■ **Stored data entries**
==============================
Each row has a hidden stage along a path, written after it and counted from one end. A new block has a new path.
[  48 -123   98  143   61  111  102  -13  -36   78 -117  102  178 -134
  206   88   80   11  -79   12   53  302  -92  295   98   66  -25   71
   29  -82   43  -88 -164  -19   99   57]  9
[  39    6  -20   24 -113  208  -37 -200 -302  482 -344 -131   37   84
   93  369   35   81  237  -19   42  -54   22   59  275    1 -187   53
  158 -312   21   42 -187 -123  -52  -54]  6
[ 108   64 -114  -16   65 -175 -126  135  -63 -263  287  129 -147   10
 -112 -377  270 -116  -94  143   70   27  -21 -192 -340   51  -27  -41
  -91    7  -84 -135  130   28  -82   50]  13
[  86   44 -108   15   70 -186 -120  160  -75 -322  330  102 -185   17
 -147 -356  262 -120 -101  160   56    3  -17 -189 -431   27   48  -55
  -86  -28  -66 -123  130    8 -101   51]  14
[  85  -88  -57  -76  143  154 -163   -7 -101  322 -259 -150 -109  -11
 -181  221  176  356  162   88  -45   55   -9   67  181  156  -80  -64
  -65 -298   48  136 -166  -90 -127 -103]  10
[  44   53 -153 -205  -60  221 -209  -29 -126  498 -241 -250 -212  220
 -182   33  -94  164  -55    0  -14   17 -189  -31  262   34 -148  103
  -80 -140  169  135 -184  110 -163 -145]  23
[ 140 -219   41   79  402  150 -194  139   23 -201  -41   54   39 -121
 -143   64  240   89 -145  197  -32  257 -256  320 -152  326  405 -182
  -99 -112  290   42 -300   10  -18  -46]  14
[   7  -10  -56 -107  -40  311 -212   34 -207  461 -272 -268 -245  159
 -161  196  -62  179  -47  -10  -26   32 -210   77  189   58  -42   26
  -46 -195  195  196 -243   52 -150 -229]  23
[ -77   63  -20  -55 -114 -151  226 -271 -195  154   34   72  111   97
    1   98  -36 -242   50  -16    3 -245  253 -340   18 -274 -330  170
   97  -24    3 -155  157  -89   77  122]  4
[  18  -19  -14  -12  -25  119  -88    2 -239  320 -181 -147 -171   -6
  -89  244  170  251  199   18  -10  -32   75  -26   84   23 -187  -38
   10 -304  -68  116  -67 -151 -122 -126]  9
[  18 -181  182  236   18  291  140 -124 -141  279 -342   26  279 -123
  320  410   -5   24   17  -35   46  300 -121  472  265   61   38   76
  159 -214  129  -24 -329  -89  131   16]  7
[  -4   44  -86  -75 -153   63   14 -198 -250  518 -254 -178  -81  118
  -47  273   30  194  285  -16   -1 -161  184 -154  255 -122 -358  103
   77 -332  -89   43  -16 -149 -109  -23]  6
[  15 -235   46   55  140  183  133  -67   85   94 -146  -26  218   -8
   30  137 -168  -33 -324    7  -54  322 -268  388   97  -12  256  182
  -26   31  408  -16 -379   99   49   55]  20
[ 138  -20 -195  -15  -31  198 -258  -13 -166  285 -189 -243 -156  200
 -118   63   30  153   63   98   33   52 -228  143   41   94  155   30
   30 -312  152   75 -303   20 -246  -68]  18
[ -78   54   31  104 -205 -112  260 -226 -193  128   47   88  127   83
  187   67  -48 -260   57  -13   82 -130  212 -170   -1 -292 -278  198
  167 -124  -97 -223  160  -96  114  180]  4
[ 150   46 -216    6 -101  133 -260    8 -190  198  -89 -179 -163  222
  -57  -80   56   41   36  101   85   40 -226   74  -44   73  117   50
   50 -260   72    0 -227   45 -240  -34]  18
[-206  -95  136   80 -102 -170  376    6  -93   92  112  -21 -133 -125
  -50  171   48  166   65  -40  -62  -63  400 -182 -122 -384 -363  144
  -26 -198 -222  -22  278 -245   48   56]  8
[  -9   76    6  -99  -31  -98   65  -30 -249  -21  125  123  -32  -71
  -73  -16  172 -192  -77  -57  -16 -101  111 -301 -167  -81 -268   20
  -12  167    0  -32   81  -58   -2  -86]  9
[ -80 -123   -8  123    3 -134  157  104    1 -162  236  -49 -164   14
 -137  -79   25   44 -124   97  -24   44   82  -19 -352 -235   89  103
  -58 -176   -9  -65   83  -84  -65   99]  17
[ -25 -166  128   64   87  283   63   40    3  175 -177  -25   94  -25
   93  123 -157  -28 -344  -29  -10  344 -311  388  149   43  132  124
  -46   27  320   27 -303  127  106  -63]  23
[-214 -135  156  104  -90 -150  454  -86  -41  156   37  -11    2 -116
   19  242  -36  148   54  -44  -69  -26  395  -97   -2 -406 -348  205
    9 -207 -159  -68  223 -231  108  128]  7
[ -68   41   48   57  -40  -43  132 -260 -241   70   17   96  151  126
   64  175  -43 -377   14   56   41 -230  122 -189  -22 -169 -113   71
  162  -94  117 -177   76  -68  154  105]  1
[-253  -65  132  151  -98 -188  377 -168 -151   80  121  -25  -50   57
  -41  279  -70  -69  133   58  -30 -300  447 -271 -138 -455 -246  129
  102 -338 -116 -132  337 -254  137  176]  2
[ 187  -16 -197 -216  315   97 -465   85 -173   26  -68 -126 -251   73
 -481   38  330  184   70  208  -77 -127 -143 -148 -143  333  187 -260
 -139 -161  235  191 -208  -17 -266 -211]  14
[  73  -87   29  203 -129  311    6   20   48  305 -229  -40  121   98
  375  -93 -204  -16 -242   -6  162  510 -418  568  287   53   84  251
   53 -157  113 -126 -312  196   75   93]  23
[ -30   82  -53  -50 -103 -147  189 -319 -148  152   23  104  191  147
   56   18  -66 -309   29   23   43 -208  187 -293   77 -226 -284  194
  114  -21   38 -220  130  -29  106  188]  3
[  16  -90  -50 -146  116   98  -69  -58 -111  402 -261 -184 -132   -8
 -260  303  134  399  196   47  -94  -55  125  -62  217   39 -200  -18
  -82 -297   42  168  -97 -138 -127 -104]  9
[ -29 -121  -16  126  104 -159   42  189   21 -251  273  -29 -244  -27
 -200 -133  172  134  -49  180  -11   38  100  -37 -412 -115  114  -17
 -105 -262  -80  -54  139 -109  -86   89]  15
[-229  -18   22 -101 -132 -126  238   82  -36  155  176 -150 -334   69
 -257  -39 -132  119 -174  -42  -96 -103  211 -298 -136 -409 -315  202
 -158  -59  -50   39  270  -43  -37  -27]  23
[ -49 -149  -18   38  204 -223   67  183  108 -249  276  -13 -242  -60
 -316 -144  196  227  -44  200  -67   13  185 -122 -363 -106   49  -34
 -189 -228  -76  -33  209 -111  -69  109]  14
[  45   57 -107  -62 -158  256 -189   20 -170  454 -217 -219 -205  203
  -17    9  -88  102  -51   -8   61   95 -236   92  201   24 -103  114
   -6 -195   84   80 -189   98 -138 -125]  23
[ -44   88  -13   71 -130  -82  132 -267 -215  117   30   74  121  188
  115   63  -58 -350   68   70   92 -224  141 -213   12 -208 -194  128
  174 -160    8 -235  140  -46  128  174]  1
[  97 -159  -37  149   21  188   17  -33   48  117 -139  -53  158   69
  152   -8 -111  -11 -197   63   60  362 -316  450   85   38  265  181
   41 -147  237  -93 -360  102  -16  119]  19
[  61   39 -164 -151   23  -77  -72  -28 -145  -85  159    4  -68  119
 -227 -161   51 -224 -210   41  -38  -84 -100 -229 -255  -54   50   68
  -46  148  226  -39  -84   71 -131  -37]  18
[   7  -11  -15    3  -98  127  -17  -84 -243  421 -244 -155 -103   24
   -6  286   95  230  226   -9    6  -36   99   -6  186  -39 -249   36
   63 -324  -80   76  -83 -156  -92  -79]  8
[  35   38  -85   21 -190   92  -33  -87 -206  490 -243 -180 -133   89
   56  162   78  281  295    9   70   -6  111   -2  240  -70 -324  106
   75 -420 -208   18  -21 -134 -123   -1]  8
[-228 -102  185  189  -73  -77  352 -150 -201  104   29  -26  -10   -3
   11  396  -51  -46  129   30  -36 -223  361 -127 -105 -372 -169   88
  128 -331  -60  -74  203 -270  129  109]  3
[  63 -152  172  300  -39  291  133 -107 -125  244 -315   76  322 -115
  453  296  -11  -41  -14  -37  118  394 -192  558  263   85   46  115
  193 -201   75 -105 -344  -36  155   64]  7

Each row has a hidden stage along a path, written after it and counted from one end. A new block has a new path.
[  14  -82  181  -10   72   16  -37    6   -8  -52   66 -130  122  -28
   -1   29  106   72    4   70   51   79   44   65   24  122 -105  102
   52 -124  163 -296  -79   99    8   45]  12
[ 198 -262 -117 -274  186  112  -89  109  113  172  -34  209  375    9
   19 -174 -225 -269  -42   31 -134  -94   64 -276  210  134 -187   54
 -329 -186 -239   62   86  183 -126  -99]  19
==============================
■ **Task prompt**
Given the records above, reproduce precisely and only the lines between the line holding "140 -124 -141" and the line holding "400 -182 -122", inclusive.

■ **Task result**
[  18 -181  182  236   18  291  140 -124 -141  279 -342   26  279 -123
  320  410   -5   24   17  -35   46  300 -121  472  265   61   38   76
  159 -214  129  -24 -329  -89  131   16]  7
[  -4   44  -86  -75 -153   63   14 -198 -250  518 -254 -178  -81  118
  -47  273   30  194  285  -16   -1 -161  184 -154  255 -122 -358  103
   77 -332  -89   43  -16 -149 -109  -23]  6
[  15 -235   46   55  140  183  133  -67   85   94 -146  -26  218   -8
   30  137 -168  -33 -324    7  -54  322 -268  388   97  -12  256  182
  -26   31  408  -16 -379   99   49   55]  20
[ 138  -20 -195  -15  -31  198 -258  -13 -166  285 -189 -243 -156  200
 -118   63   30  153   63   98   33   52 -228  143   41   94  155   30
   30 -312  152   75 -303   20 -246  -68]  18
[ -78   54   31  104 -205 -112  260 -226 -193  128   47   88  127   83
  187   67  -48 -260   57  -13   82 -130  212 -170   -1 -292 -278  198
  167 -124  -97 -223  160  -96  114  180]  4
[ 150   46 -216    6 -101  133 -260    8 -190  198  -89 -179 -163  222
  -57  -80   56   41   36  101   85   40 -226   74  -44   73  117   50
   50 -260   72    0 -227   45 -240  -34]  18
[-206  -95  136   80 -102 -170  376    6  -93   92  112  -21 -133 -125
  -50  171   48  166   65  -40  -62  -63  400 -182 -122 -384 -363  144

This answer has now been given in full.